EXERCISE REQUIREMENTS:
In the records below, the line with "q, then p: [ 32" opens the range and the line with "-7 -17 -16]" closes it; print that range exactly and nothing else.

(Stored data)
§ §

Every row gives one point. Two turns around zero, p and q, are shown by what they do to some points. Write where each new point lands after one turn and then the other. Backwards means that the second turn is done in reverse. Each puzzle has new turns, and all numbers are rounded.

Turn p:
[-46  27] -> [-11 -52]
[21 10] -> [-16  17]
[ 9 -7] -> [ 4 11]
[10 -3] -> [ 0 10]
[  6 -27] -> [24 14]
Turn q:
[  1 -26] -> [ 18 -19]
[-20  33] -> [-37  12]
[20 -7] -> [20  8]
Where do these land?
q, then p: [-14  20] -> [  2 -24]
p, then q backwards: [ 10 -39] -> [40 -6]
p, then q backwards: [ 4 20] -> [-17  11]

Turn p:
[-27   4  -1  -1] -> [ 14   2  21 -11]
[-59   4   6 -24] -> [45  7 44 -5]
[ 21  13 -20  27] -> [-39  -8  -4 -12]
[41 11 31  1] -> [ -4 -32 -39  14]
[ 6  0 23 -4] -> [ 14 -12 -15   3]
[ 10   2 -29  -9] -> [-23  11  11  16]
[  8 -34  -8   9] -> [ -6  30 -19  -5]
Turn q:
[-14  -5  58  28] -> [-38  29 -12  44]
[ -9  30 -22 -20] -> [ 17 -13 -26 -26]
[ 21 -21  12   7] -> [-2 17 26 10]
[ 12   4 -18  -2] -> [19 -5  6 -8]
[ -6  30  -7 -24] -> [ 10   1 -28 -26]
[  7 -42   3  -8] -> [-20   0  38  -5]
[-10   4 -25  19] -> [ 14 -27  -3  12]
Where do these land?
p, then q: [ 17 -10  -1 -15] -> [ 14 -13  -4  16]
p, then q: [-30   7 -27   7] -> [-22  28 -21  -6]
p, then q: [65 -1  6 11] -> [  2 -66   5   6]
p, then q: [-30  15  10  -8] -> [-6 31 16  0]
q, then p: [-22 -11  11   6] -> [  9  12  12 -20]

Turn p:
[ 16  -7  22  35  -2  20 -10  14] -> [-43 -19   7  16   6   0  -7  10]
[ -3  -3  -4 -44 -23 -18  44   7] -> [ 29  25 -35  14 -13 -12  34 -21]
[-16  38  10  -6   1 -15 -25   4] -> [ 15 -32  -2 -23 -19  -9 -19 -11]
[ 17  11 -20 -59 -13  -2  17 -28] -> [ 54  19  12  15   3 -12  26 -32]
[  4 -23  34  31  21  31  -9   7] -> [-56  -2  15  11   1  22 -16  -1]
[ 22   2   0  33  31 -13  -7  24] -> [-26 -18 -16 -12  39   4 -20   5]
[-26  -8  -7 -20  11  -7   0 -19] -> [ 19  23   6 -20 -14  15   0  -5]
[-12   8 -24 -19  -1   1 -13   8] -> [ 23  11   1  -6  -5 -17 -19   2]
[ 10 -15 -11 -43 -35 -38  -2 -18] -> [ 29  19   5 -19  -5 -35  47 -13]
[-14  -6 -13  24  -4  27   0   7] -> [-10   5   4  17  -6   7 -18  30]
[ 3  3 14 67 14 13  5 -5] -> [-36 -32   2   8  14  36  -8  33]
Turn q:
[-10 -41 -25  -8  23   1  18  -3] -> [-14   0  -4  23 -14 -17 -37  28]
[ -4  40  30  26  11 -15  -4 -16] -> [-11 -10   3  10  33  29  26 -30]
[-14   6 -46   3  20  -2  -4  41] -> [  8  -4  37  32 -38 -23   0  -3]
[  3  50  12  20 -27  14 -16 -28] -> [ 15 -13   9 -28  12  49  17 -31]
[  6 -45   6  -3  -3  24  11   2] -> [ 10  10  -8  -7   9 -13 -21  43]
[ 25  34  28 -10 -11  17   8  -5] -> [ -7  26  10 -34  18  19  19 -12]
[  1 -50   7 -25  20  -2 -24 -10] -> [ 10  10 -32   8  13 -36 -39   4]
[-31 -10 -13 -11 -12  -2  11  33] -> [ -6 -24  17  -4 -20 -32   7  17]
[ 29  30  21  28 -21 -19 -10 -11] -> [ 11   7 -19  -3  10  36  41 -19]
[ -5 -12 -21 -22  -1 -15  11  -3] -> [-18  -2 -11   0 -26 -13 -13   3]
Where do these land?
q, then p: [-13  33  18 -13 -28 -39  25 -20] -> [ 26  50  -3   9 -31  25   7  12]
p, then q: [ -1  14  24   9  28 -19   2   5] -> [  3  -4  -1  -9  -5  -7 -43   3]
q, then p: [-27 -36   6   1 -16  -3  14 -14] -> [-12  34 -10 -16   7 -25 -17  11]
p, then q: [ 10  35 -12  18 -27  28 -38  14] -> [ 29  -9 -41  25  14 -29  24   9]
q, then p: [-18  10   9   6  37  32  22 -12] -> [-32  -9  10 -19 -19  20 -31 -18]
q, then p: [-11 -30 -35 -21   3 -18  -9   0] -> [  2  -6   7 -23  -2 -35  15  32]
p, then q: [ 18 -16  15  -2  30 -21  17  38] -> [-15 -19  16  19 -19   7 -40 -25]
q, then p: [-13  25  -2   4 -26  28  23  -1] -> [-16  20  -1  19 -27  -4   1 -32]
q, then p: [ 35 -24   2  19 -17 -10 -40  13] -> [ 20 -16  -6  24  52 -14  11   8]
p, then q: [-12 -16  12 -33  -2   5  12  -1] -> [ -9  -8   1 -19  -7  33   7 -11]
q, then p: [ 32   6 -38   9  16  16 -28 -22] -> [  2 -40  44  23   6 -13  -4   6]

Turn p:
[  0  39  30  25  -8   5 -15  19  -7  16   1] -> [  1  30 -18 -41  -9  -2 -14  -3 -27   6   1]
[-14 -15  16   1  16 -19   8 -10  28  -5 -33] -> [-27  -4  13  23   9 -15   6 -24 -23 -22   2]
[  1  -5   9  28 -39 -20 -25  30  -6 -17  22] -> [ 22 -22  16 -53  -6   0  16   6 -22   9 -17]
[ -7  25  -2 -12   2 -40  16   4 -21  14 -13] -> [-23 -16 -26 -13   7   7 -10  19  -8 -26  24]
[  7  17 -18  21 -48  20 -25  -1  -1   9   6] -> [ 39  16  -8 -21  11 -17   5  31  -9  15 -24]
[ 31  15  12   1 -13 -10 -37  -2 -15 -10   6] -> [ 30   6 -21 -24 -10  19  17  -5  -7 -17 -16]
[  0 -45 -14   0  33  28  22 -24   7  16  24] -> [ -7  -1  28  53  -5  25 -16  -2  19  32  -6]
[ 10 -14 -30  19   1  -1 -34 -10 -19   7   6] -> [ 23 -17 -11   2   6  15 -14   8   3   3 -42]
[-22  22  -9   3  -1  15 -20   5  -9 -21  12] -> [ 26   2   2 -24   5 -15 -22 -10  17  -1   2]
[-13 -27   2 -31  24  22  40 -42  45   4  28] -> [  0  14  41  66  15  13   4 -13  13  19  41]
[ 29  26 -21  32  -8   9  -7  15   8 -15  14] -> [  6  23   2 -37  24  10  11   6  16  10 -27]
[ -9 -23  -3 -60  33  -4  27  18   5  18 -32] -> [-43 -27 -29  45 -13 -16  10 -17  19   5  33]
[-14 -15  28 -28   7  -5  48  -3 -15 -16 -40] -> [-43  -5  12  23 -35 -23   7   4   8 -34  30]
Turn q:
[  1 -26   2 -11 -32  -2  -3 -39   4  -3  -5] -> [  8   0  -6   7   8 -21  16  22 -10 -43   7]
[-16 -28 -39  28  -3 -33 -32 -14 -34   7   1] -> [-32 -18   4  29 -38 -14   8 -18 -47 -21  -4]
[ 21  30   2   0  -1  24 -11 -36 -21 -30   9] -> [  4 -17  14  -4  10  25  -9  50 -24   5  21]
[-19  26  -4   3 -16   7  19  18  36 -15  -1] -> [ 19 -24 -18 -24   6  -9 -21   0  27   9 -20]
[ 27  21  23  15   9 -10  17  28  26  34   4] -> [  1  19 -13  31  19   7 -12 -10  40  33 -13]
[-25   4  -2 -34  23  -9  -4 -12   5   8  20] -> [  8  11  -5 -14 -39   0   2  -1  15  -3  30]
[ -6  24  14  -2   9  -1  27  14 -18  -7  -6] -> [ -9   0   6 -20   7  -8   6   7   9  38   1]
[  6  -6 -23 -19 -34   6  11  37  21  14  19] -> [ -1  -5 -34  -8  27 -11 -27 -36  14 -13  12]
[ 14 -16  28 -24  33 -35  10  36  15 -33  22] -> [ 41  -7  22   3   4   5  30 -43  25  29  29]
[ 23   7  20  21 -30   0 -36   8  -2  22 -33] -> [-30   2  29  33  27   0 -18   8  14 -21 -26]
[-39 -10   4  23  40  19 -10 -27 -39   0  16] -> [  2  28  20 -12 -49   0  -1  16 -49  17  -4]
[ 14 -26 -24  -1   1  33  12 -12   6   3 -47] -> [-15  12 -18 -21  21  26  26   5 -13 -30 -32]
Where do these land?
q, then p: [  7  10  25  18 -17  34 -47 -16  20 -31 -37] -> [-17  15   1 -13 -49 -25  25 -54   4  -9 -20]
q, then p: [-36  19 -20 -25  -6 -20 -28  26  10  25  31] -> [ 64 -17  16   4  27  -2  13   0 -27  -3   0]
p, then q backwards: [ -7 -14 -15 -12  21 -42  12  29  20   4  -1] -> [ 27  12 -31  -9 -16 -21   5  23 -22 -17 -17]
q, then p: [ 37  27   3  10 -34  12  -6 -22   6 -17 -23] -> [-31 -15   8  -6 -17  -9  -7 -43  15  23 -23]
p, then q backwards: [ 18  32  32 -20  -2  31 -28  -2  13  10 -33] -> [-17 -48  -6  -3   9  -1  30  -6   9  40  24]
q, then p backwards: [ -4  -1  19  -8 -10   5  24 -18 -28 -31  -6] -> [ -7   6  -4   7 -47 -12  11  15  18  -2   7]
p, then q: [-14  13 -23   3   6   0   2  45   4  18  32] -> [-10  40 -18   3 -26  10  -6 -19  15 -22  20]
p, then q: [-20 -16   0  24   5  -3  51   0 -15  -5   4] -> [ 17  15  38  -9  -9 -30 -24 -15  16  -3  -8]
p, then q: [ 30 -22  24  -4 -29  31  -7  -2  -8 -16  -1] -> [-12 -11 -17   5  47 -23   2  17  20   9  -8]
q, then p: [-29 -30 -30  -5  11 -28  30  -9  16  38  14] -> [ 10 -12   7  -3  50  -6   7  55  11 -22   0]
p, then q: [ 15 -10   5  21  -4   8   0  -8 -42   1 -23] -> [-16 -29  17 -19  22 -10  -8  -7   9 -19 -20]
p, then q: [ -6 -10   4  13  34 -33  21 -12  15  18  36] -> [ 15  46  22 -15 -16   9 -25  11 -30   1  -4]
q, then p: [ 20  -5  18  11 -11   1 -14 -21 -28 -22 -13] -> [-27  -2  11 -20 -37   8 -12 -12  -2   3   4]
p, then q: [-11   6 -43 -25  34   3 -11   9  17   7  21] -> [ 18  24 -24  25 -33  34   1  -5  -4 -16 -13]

§ §

ANSWER BOX:
q, then p: [ 32   6 -38   9  16  16 -28 -22] -> [  2 -40  44  23   6 -13  -4   6]

Turn p:
[  0  39  30  25  -8   5 -15  19  -7  16   1] -> [  1  30 -18 -41  -9  -2 -14  -3 -27   6   1]
[-14 -15  16   1  16 -19   8 -10  28  -5 -33] -> [-27  -4  13  23   9 -15   6 -24 -23 -22   2]
[  1  -5   9  28 -39 -20 -25  30  -6 -17  22] -> [ 22 -22  16 -53  -6   0  16   6 -22   9 -17]
[ -7  25  -2 -12   2 -40  16   4 -21  14 -13] -> [-23 -16 -26 -13   7   7 -10  19  -8 -26  24]
[  7  17 -18  21 -48  20 -25  -1  -1   9   6] -> [ 39  16  -8 -21  11 -17   5  31  -9  15 -24]
[ 31  15  12   1 -13 -10 -37  -2 -15 -10   6] -> [ 30   6 -21 -24 -10  19  17  -5  -7 -17 -16]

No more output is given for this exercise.